Here is a tiny trained network, its code and every weight. The questions are about switching its units off for an input and a target symbol, where a switched-off unit gives its printed mean instead of its output.

import numpy as np


def w(rows, s, z=0):
    codes = np.array(rows[::2]) - 128.0
    scale = np.full(codes.shape[1], s)
    scale[-1] = z or s
    return codes * scale


def norm(h):
    return h / np.sqrt((h * h).mean(-1, keepdims=True) + 1e-5)


def f(y):
    return np.maximum(y, 0)


def softmax(a):
    e = np.exp(a - a.max(-1, keepdims=True))
    return e / e.sum(-1, keepdims=True)


def log_softmax(a):
    a = a - a.max(-1, keepdims=True)
    return a - np.log(np.exp(a).sum(-1, keepdims=True))


def net(x, mask):
    ids = ['ΔΨΩγζξπσ'.index(c) for c in x.split()]
    T = len(ids)
    res = E[ids] + P[:T]
    u = 0
    for l in range(2):
        r = norm(res)
        for j in range(2):
            rows = slice(2 * j, 2 * j + 2)
            q, k, v = (r @ M[l][rows].T for M in (Q, K, V))
            z = softmax(np.where(np.tri(T) > 0, q @ k.T / 2**0.5, -1e9)) @ v
            o = O[l][rows]
            res = res + np.where(mask[u + j], z, o[:, -1]) @ o[:, :-1]
        u += 2
        y = f(norm(res) @ A[l][:, :-1].T + A[l][:, -1])
        res = res + np.where(mask[u : u + 8], y, B[l][:, -1]) @ B[l][:, :-1]
        u += 8
    return log_softmax(norm(res)[-1] @ U[:, :-1].T + U[:, -1])


Q, K, V, O, A, B = {}, {}, {}, {}, {}, {}
E = w([
[101,168,198,153],'Δ',
[128,159,149,130],'Ψ',
[202,86,67,151],'Ω',
[94,143,50,98],'γ',
[87,234,113,158],'ζ',
[176,99,146,74],'ξ',
[116,73,125,254],'π',
[189,91,86,150],'σ',
],0.015)
P = w([
[130,212,179,171],'0',
[54,48,197,96],'1',
[164,234,130,158],'2',
[112,2,130,107],'3',
[177,196,112,169],'4',
[84,94,145,94],'5',
[186,180,111,164],'6',
[92,90,129,90],'7',
[179,187,109,161],'8',
[99,91,120,80],'9',
[194,168,113,157],'10',
],0.0078)
Q[0] = w([
[9,60,138,134],'L0H1',
[63,61,79,127],'L0H1',
[198,180,100,160],'L0H2',
[172,139,142,239],'L0H2',
],0.015)
K[0] = w([
[86,126,184,223],'L0H1',
[102,140,124,253],'L0H1',
[105,148,61,141],'L0H2',
[82,75,85,193],'L0H2',
],0.015)
V[0] = w([
[50,142,132,246],'L0H1',
[222,125,196,55],'L0H1',
[152,175,170,171],'L0H2',
[152,187,73,9],'L0H2',
],0.013)
O[0] = w([
[103,162,123,21,95],'L0H1',
[77,2,118,217,184],'L0H1',
[134,58,161,197,153],'L0H2',
[248,189,199,128,5],'L0H2',
],0.0088,0.0029)
A[0] = w([
[111,8,90,2,138],'L0N1',
[63,230,179,236,71],'L0N2',
[172,79,225,61,141],'L0N3',
[78,122,226,162,36],'L0N4',
[59,128,150,144,30],'L0N5',
[128,206,140,159,129],'L0N6',
[125,117,127,117,2],'L0N7',
[201,117,192,141,117],'L0N8',
],0.0097,0.0021)
B[0] = w([
[214,171,160,7,255],'L0N1',
[114,75,149,66,198],'L0N2',
[110,107,111,45,163],'L0N3',
[247,117,138,80,162],'L0N4',
[147,159,47,108,159],'L0N5',
[193,127,162,147,175],'L0N6',
[135,149,133,132,128],'L0N7',
[118,111,66,107,176],'L0N8',
],0.013,0.0055)
Q[1] = w([
[149,67,76,129],'L1H1',
[17,111,191,157],'L1H1',
[109,87,5,90],'L1H2',
[148,146,124,207],'L1H2',
],0.015)
K[1] = w([
[166,124,93,55],'L1H1',
[71,40,192,66],'L1H1',
[64,145,8,153],'L1H2',
[179,19,122,87],'L1H2',
],0.016)
V[1] = w([
[192,119,187,82],'L1H1',
[248,143,79,108],'L1H1',
[75,201,65,131],'L1H2',
[82,143,93,47],'L1H2',
],0.013)
O[1] = w([
[27,105,226,231,175],'L1H1',
[229,31,255,209,247],'L1H1',
[187,33,4,86,105],'L1H2',
[131,24,127,199,135],'L1H2',
],0.0061,0.013)
A[1] = w([
[166,2,196,182,251],'L1N1',
[225,85,181,56,65],'L1N2',
[91,122,112,17,244],'L1N3',
[15,130,160,160,58],'L1N4',
[28,186,57,170,102],'L1N5',
[166,235,197,112,82],'L1N6',
[83,148,192,32,185],'L1N7',
[35,74,155,151,148],'L1N8',
],0.0097,0.0015)
B[1] = w([
[82,195,53,53,246],'L1N1',
[187,60,179,57,222],'L1N2',
[60,128,204,93,169],'L1N3',
[229,191,101,112,138],'L1N4',
[113,200,95,169,133],'L1N5',
[73,97,71,254,161],'L1N6',
[6,211,119,111,170],'L1N7',
[104,80,122,73,149],'L1N8',
],0.011,0.013)
U = w([
[110,168,182,8,159],'Δ',
[138,89,200,51,100],'Ψ',
[220,175,69,62,85],'Ω',
[254,160,205,154,225],'γ',
[116,180,179,131,9],'ζ',
[134,55,145,196,206],'ξ',
[100,76,47,93,126],'π',
[157,224,76,124,92],'σ',
],0.0084,0.0016)

Each question gives the input, a string of symbols that net reads in full, and the target symbol t.
The units are the heads (2 rows each of Q, K, V and O) and the neurons (one row each of A and B). Each row of codes is followed by its name. A weight is (code - 128) times the scale printed after its matrix; where a second scale follows, it is the last column's (O, A, B and U).
mask holds one flag per unit, layer by layer, with each layer's heads first. A switched-off unit (its flag False) gives its mean, the last column of its rows in O or B, instead of its output. The means were averaged over made-up inputs and are rounded, as every weight is.
A unit's drop is (log p(t) with every unit on - log p(t) with that unit switched off) / (log p(t) with every unit on - log p(t) with every unit switched off).
The circuit of an input: a set's keep is (log p(t) with only the set's units on - log p(t) with every unit switched off) / (log p(t) with every unit on - log p(t) with every unit switched off). Starting from the 12 units with the biggest drops (on a tie, the unit counted first), units are removed one at a time, each time the one whose removal leaves the highest keep (on an exact tie, the one counted first), for as long as the keep stays at least 0.8.
circuit, biggest first: the units of the circuit, biggest drop first
unit that matters most: the unit with the biggest drop
k most important neurons: the k neurons with the biggest drops, biggest first
k most important neurons of layer l: the k neurons of layer l with the biggest drops, biggest first
heads that matter: for each layer, one digit per head in row order, 1 if its drop is at least 0.15 and else 0, layers parted by /
drop of u: that unit's drop, to one decimal
input Ψ σ Δ Δ Ω Ω γ π, target Δ: heads that matter : 11 / 00
input γ Ψ Ω γ γ ζ Δ, target γ: unit that matters most : L0H2
input Ω σ Ω Ω Ω Ω γ γ σ Ω Ω, target γ: circuit, biggest first : L0H2, L1H1
input Ω Ω Ω π σ Ω σ Ω Δ, target π: heads that matter : 01 / 00
input Δ Ω Δ Ψ Ω γ σ, target γ: heads that matter : 00 / 00
input σ Ω Δ ξ ζ, target ξ: heads that matter : 10 / 00
input Ω π Ψ Ω σ Ω Ψ γ Ψ, target γ: heads that matter : 00 / 00
input Ω Ω Ω Ω σ γ Δ, target γ: 2 most important neurons : L1N1, L0N6
input π Ψ Δ, target π: heads that matter : 01 / 01
input ξ Ψ Ω Ω Ω π Δ Ω ζ, target π: heads that matter : 01 / 00
input π Δ ζ, target π: circuit, biggest first : L1H2, L0H2
input Ψ Ω σ π Ψ γ Ω Ψ ζ, target γ: heads that matter : 10 / 10
input Ω Ψ σ, target σ: 3 most important neurons : L0N1, L1N2, L1N1
input σ Ω Ψ Ω Ψ π Ψ, target π: circuit, biggest first : L0H2, L1H2
input Ω γ Ω σ ζ, target γ: unit that matters most : L0N6
input Ω Ψ ζ π ξ Ω Ψ ξ γ, target γ: heads that matter : 01 / 10
input Ω Ω Ψ π Ω, target π: heads that matter : 11 / 00
input γ ζ Δ Δ γ, target γ: heads that matter : 01 / 00
input Ψ σ γ σ σ, target γ: heads that matter : 01 / 00
input ζ ξ ζ Ω Δ, target ξ: most important neuron of layer 0 : L0N1
input γ ξ Ω ξ ζ σ σ, target ξ: drop of L0H1 : 0.7
input Ψ γ Ω σ Ω σ Ω Ψ Ψ, target γ: drop of L0H2 : 0.1
input σ π Ψ γ π, target π: drop of L1H2 : 0.5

----------

--- YOUR GOAL ---
Could you return exactly the lines above from the line with "unit that matters most: the" to the line with "input Ψ σ Δ", both included, and nothing else?

--- SOLUTION TO THIS EXERCISE ---
unit that matters most: the unit with the biggest drop
k most important neurons: the k neurons with the biggest drops, biggest first
k most important neurons of layer l: the k neurons of layer l with the biggest drops, biggest first
heads that matter: for each layer, one digit per head in row order, 1 if its drop is at least 0.15 and else 0, layers parted by /
drop of u: that unit's drop, to one decimal
input Ψ σ Δ Δ Ω Ω γ π, target Δ: heads that matter : 11 / 00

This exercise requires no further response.